[Source data]
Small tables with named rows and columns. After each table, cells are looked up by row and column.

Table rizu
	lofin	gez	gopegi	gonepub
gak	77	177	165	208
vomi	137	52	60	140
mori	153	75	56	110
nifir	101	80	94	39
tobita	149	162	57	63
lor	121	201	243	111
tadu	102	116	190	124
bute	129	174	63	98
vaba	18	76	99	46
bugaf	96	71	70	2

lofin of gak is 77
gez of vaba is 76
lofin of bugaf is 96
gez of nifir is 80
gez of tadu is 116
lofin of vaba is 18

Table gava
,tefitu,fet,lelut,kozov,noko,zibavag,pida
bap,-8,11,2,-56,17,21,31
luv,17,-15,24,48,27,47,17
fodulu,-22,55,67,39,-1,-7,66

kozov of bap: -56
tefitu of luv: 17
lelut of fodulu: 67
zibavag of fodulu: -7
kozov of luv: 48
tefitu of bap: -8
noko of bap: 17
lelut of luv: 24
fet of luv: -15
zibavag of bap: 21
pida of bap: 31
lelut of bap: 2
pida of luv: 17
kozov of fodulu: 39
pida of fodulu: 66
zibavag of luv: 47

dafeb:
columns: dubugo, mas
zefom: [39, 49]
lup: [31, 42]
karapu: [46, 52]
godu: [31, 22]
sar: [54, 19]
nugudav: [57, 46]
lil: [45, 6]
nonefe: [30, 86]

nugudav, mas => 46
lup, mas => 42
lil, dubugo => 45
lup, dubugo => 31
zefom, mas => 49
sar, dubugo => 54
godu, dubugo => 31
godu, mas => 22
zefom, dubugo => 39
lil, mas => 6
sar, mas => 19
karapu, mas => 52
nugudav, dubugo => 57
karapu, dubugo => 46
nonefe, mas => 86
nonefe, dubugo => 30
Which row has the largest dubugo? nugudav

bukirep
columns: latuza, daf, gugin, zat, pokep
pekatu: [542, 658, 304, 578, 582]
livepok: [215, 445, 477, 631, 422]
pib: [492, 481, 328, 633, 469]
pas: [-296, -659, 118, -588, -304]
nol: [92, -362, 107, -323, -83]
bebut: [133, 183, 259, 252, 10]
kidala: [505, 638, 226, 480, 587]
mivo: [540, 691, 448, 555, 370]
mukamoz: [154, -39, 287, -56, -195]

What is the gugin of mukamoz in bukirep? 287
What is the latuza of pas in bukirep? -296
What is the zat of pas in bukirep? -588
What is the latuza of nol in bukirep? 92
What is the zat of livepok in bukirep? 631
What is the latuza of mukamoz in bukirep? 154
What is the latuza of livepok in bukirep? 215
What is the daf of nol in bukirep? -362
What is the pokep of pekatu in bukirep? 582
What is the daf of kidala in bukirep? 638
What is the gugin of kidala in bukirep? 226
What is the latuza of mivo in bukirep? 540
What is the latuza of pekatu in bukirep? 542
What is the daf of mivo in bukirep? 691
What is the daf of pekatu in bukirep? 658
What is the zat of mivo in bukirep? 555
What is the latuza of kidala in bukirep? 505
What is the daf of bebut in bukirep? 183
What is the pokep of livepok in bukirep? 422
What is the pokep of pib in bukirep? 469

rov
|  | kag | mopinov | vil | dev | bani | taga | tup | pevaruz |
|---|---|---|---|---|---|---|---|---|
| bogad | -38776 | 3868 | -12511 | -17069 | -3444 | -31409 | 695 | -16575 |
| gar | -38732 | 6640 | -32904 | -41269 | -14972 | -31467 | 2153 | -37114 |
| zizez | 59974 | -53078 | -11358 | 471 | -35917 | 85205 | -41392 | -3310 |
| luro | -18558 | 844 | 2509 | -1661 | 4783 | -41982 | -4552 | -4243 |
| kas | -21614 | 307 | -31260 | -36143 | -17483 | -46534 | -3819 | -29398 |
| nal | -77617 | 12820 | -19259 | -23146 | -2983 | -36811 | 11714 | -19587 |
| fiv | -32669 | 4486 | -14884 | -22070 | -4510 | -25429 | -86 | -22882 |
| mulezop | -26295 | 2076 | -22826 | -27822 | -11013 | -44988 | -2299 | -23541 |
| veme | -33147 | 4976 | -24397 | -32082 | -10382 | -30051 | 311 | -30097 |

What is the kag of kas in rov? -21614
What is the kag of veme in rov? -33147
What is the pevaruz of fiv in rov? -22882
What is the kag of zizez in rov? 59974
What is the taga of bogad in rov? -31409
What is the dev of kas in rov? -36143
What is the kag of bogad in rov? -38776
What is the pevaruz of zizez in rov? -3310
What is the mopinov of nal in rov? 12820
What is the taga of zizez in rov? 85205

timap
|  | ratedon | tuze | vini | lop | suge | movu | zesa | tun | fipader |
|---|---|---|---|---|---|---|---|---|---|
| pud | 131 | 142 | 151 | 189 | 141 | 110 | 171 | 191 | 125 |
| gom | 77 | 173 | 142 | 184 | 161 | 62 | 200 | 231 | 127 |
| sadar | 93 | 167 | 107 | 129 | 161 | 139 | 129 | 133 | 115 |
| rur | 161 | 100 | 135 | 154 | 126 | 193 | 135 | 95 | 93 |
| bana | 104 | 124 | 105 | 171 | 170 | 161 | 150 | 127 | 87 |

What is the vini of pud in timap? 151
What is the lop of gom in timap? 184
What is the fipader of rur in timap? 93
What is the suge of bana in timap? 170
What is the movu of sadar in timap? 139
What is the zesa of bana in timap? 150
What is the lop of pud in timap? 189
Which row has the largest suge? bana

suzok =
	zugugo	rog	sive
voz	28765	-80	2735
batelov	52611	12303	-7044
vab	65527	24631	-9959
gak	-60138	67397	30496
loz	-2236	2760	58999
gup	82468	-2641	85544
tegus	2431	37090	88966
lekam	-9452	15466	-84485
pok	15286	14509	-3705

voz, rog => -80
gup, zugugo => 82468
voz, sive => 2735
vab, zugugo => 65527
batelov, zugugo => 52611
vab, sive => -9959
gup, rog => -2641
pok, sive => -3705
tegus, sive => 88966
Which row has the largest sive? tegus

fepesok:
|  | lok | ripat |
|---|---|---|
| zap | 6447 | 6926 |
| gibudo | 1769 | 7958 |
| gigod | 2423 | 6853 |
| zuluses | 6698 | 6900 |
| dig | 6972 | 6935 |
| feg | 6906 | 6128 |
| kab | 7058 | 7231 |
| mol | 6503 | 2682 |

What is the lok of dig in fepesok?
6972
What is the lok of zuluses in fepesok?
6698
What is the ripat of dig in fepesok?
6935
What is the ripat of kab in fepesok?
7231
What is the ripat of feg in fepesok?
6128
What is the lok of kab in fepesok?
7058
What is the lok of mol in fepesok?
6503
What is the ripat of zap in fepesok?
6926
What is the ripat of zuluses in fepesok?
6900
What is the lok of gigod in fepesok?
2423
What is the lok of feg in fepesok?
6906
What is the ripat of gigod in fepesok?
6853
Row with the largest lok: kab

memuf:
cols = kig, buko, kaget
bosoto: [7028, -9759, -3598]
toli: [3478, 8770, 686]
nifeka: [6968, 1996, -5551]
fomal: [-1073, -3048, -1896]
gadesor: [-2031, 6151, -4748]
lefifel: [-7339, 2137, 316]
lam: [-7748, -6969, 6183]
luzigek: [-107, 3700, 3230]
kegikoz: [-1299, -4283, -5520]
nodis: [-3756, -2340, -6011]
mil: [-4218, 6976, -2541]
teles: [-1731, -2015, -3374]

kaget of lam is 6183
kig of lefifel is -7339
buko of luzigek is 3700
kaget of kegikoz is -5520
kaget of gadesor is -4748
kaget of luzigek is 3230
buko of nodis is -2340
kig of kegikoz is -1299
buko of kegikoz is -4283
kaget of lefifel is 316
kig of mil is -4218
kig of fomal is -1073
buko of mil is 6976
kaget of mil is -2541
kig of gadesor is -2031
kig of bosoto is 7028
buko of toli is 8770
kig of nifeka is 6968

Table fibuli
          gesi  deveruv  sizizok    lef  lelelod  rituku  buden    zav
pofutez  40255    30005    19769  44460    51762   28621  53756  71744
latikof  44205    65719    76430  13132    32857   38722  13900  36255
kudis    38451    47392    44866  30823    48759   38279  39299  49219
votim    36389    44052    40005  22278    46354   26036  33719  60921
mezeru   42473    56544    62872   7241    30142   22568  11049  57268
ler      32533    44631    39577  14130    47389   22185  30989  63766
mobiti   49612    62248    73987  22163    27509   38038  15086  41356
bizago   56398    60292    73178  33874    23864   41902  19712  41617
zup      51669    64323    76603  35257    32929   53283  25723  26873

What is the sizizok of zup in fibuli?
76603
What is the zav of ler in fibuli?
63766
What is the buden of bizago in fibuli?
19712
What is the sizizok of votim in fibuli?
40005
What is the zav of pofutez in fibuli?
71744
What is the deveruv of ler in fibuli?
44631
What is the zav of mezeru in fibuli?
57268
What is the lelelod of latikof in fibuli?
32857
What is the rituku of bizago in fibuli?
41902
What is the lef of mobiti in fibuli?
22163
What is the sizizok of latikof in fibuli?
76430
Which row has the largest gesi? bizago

Action item:
Verbatim output is expected for the lines from the start of the data to the line in which "lup: [31, 42]" appears, both included.

Response to the task:
Small tables with named rows and columns. After each table, cells are looked up by row and column.

Table rizu
	lofin	gez	gopegi	gonepub
gak	77	177	165	208
vomi	137	52	60	140
mori	153	75	56	110
nifir	101	80	94	39
tobita	149	162	57	63
lor	121	201	243	111
tadu	102	116	190	124
bute	129	174	63	98
vaba	18	76	99	46
bugaf	96	71	70	2

lofin of gak is 77
gez of vaba is 76
lofin of bugaf is 96
gez of nifir is 80
gez of tadu is 116
lofin of vaba is 18

Table gava
,tefitu,fet,lelut,kozov,noko,zibavag,pida
bap,-8,11,2,-56,17,21,31
luv,17,-15,24,48,27,47,17
fodulu,-22,55,67,39,-1,-7,66

kozov of bap: -56
tefitu of luv: 17
lelut of fodulu: 67
zibavag of fodulu: -7
kozov of luv: 48
tefitu of bap: -8
noko of bap: 17
lelut of luv: 24
fet of luv: -15
zibavag of bap: 21
pida of bap: 31
lelut of bap: 2
pida of luv: 17
kozov of fodulu: 39
pida of fodulu: 66
zibavag of luv: 47

dafeb:
columns: dubugo, mas
zefom: [39, 49]
lup: [31, 42]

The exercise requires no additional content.